Stored data entries:
+ + + + +
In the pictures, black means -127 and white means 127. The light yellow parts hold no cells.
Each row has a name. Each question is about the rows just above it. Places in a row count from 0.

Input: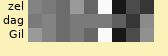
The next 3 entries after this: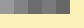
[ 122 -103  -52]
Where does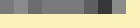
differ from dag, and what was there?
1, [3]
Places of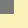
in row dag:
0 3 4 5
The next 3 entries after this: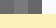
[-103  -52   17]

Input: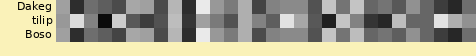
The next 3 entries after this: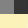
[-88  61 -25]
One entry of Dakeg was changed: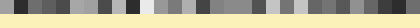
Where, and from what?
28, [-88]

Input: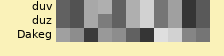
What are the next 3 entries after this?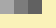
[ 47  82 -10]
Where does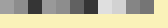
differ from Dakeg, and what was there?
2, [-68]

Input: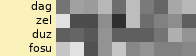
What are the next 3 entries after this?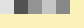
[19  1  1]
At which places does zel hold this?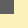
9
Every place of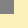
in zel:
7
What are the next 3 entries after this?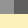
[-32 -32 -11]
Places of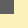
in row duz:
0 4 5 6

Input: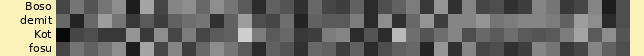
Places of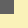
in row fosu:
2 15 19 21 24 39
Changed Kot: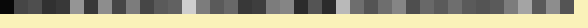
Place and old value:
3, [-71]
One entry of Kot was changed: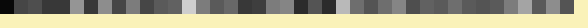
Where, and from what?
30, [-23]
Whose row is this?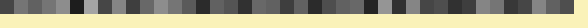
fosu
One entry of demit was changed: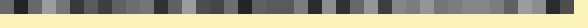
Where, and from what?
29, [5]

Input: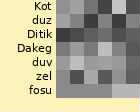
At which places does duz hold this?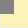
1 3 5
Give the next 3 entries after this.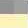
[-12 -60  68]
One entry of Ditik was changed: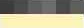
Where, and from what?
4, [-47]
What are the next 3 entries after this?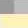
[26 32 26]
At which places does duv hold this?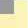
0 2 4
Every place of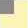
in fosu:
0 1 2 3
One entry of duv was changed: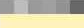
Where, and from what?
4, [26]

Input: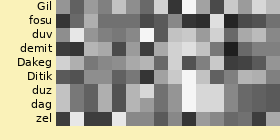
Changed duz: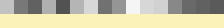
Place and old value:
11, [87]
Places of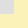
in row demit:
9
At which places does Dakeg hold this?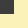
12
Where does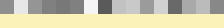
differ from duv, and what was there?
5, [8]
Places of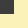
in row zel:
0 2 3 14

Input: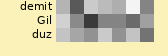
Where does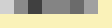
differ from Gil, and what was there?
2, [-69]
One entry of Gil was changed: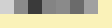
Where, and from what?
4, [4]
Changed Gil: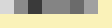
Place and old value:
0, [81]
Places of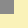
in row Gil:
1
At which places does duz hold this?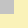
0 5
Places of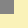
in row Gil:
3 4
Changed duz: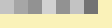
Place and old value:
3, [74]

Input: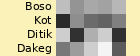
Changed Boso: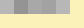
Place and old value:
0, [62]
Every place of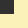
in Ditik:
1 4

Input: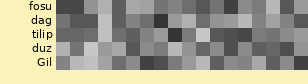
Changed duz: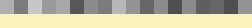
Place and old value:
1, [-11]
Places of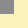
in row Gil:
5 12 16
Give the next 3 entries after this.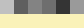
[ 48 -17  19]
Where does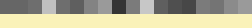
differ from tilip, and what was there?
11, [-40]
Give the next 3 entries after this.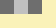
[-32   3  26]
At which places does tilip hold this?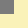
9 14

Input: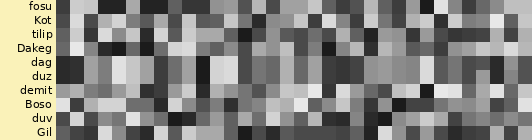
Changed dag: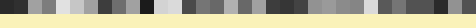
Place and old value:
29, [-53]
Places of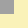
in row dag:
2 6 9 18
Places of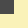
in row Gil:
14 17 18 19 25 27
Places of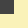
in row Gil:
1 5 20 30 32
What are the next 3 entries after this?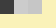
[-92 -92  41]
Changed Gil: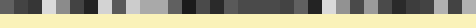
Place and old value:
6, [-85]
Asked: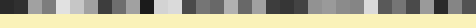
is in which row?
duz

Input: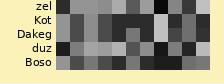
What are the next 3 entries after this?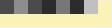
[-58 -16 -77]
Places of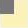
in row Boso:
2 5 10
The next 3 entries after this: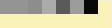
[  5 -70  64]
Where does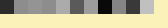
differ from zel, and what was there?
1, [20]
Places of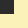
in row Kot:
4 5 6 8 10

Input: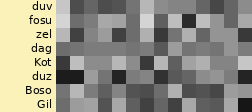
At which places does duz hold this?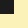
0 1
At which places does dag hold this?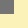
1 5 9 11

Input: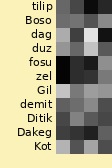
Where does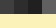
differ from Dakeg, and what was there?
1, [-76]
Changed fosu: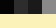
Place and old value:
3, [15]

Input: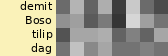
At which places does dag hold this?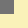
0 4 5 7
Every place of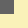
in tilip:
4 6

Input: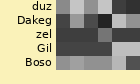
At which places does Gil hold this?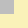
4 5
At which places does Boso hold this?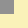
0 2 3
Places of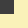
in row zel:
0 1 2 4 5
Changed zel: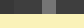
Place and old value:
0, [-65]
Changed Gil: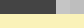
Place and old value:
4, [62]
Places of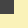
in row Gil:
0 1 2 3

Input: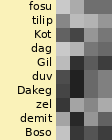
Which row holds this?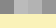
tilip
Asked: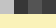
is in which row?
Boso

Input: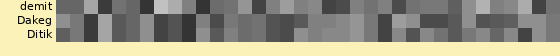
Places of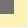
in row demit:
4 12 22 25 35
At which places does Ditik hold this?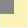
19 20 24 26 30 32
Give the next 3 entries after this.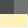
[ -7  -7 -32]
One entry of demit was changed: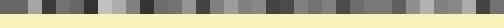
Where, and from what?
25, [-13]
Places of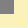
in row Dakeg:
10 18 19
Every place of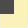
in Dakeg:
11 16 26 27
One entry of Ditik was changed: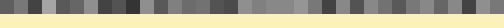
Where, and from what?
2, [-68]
+ + + + +
Exercise aim:
If an entry contains a picture, leave it out and repeat the rest exactly.

Output of the task:
In the pictures, black means -127 and white means 127. The light yellow parts hold no cells.
Each row has a name. Each question is about the rows just above it. Places in a row count from 0.

Input:
The next 3 entries after this:
[ 122 -103  -52]
Where does
differ from dag, and what was there?
1, [3]
Places of
in row dag:
0 3 4 5
The next 3 entries after this:
[-103  -52   17]

Input:
The next 3 entries after this:
[-88  61 -25]
One entry of Dakeg was changed:
Where, and from what?
28, [-88]

Input:
What are the next 3 entries after this?
[ 47  82 -10]
Where does
differ from Dakeg, and what was there?
2, [-68]

Input:
What are the next 3 entries after this?
[19  1  1]
At which places does zel hold this?
9
Every place of
in zel:
7
What are the next 3 entries after this?
[-32 -32 -11]
Places of
in row duz:
0 4 5 6

Input:
Places of
in row fosu:
2 15 19 21 24 39
Changed Kot:
Place and old value:
3, [-71]
One entry of Kot was changed:
Where, and from what?
30, [-23]
Whose row is this?
fosu
One entry of demit was changed:
Where, and from what?
29, [5]

Input:
At which places does duz hold this?
1 3 5
Give the next 3 entries after this.
[-12 -60  68]
One entry of Ditik was changed:
Where, and from what?
4, [-47]
What are the next 3 entries after this?
[26 32 26]
At which places does duv hold this?
0 2 4
Every place of
in fosu:
0 1 2 3
One entry of duv was changed:
Where, and from what?
4, [26]

Input:
Changed duz:
Place and old value:
11, [87]
Places of
in row demit:
9
At which places does Dakeg hold this?
12
Where does
differ from duv, and what was there?
5, [8]
Places of
in row zel:
0 2 3 14

Input:
Where does
differ from Gil, and what was there?
2, [-69]
One entry of Gil was changed:
Where, and from what?
4, [4]
Changed Gil:
Place and old value:
0, [81]
Places of
in row Gil:
1
At which places does duz hold this?
0 5
Places of
in row Gil:
3 4
Changed duz:
Place and old value:
3, [74]

Input:
Changed Boso:
Place and old value:
0, [62]
Every place of
in Ditik:
1 4

Input:
Changed duz:
Place and old value:
1, [-11]
Places of
in row Gil:
5 12 16
Give the next 3 entries after this.
[ 48 -17  19]
Where does
differ from tilip, and what was there?
11, [-40]
Give the next 3 entries after this.
[-32   3  26]
At which places does tilip hold this?
9 14

Input:
Changed dag:
Place and old value:
29, [-53]
Places of
in row dag:
2 6 9 18
Places of
in row Gil:
14 17 18 19 25 27
Places of
in row Gil:
1 5 20 30 32
What are the next 3 entries after this?
[-92 -92  41]
Changed Gil:
Place and old value:
6, [-85]
Asked:
is in which row?
duz

Input:
What are the next 3 entries after this?
[-58 -16 -77]
Places of
in row Boso:
2 5 10
The next 3 entries after this:
[  5 -70  64]
Where does
differ from zel, and what was there?
1, [20]
Places of
in row Kot:
4 5 6 8 10

Input:
At which places does duz hold this?
0 1
At which places does dag hold this?
1 5 9 11

Input:
Where does
differ from Dakeg, and what was there?
1, [-76]
Changed fosu:
Place and old value:
3, [15]

Input:
At which places does dag hold this?
0 4 5 7
Every place of
in tilip:
4 6

Input:
At which places does Gil hold this?
4 5
At which places does Boso hold this?
0 2 3
Places of
in row zel:
0 1 2 4 5
Changed zel:
Place and old value:
0, [-65]
Changed Gil:
Place and old value:
4, [62]
Places of
in row Gil:
0 1 2 3

Input:
Which row holds this?
tilip
Asked:
is in which row?
Boso

Input:
Places of
in row demit:
4 12 22 25 35
At which places does Ditik hold this?
19 20 24 26 30 32
Give the next 3 entries after this.
[ -7  -7 -32]
One entry of demit was changed:
Where, and from what?
25, [-13]
Places of
in row Dakeg:
10 18 19
Every place of
in Dakeg:
11 16 26 27
One entry of Ditik was changed:
Where, and from what?
2, [-68]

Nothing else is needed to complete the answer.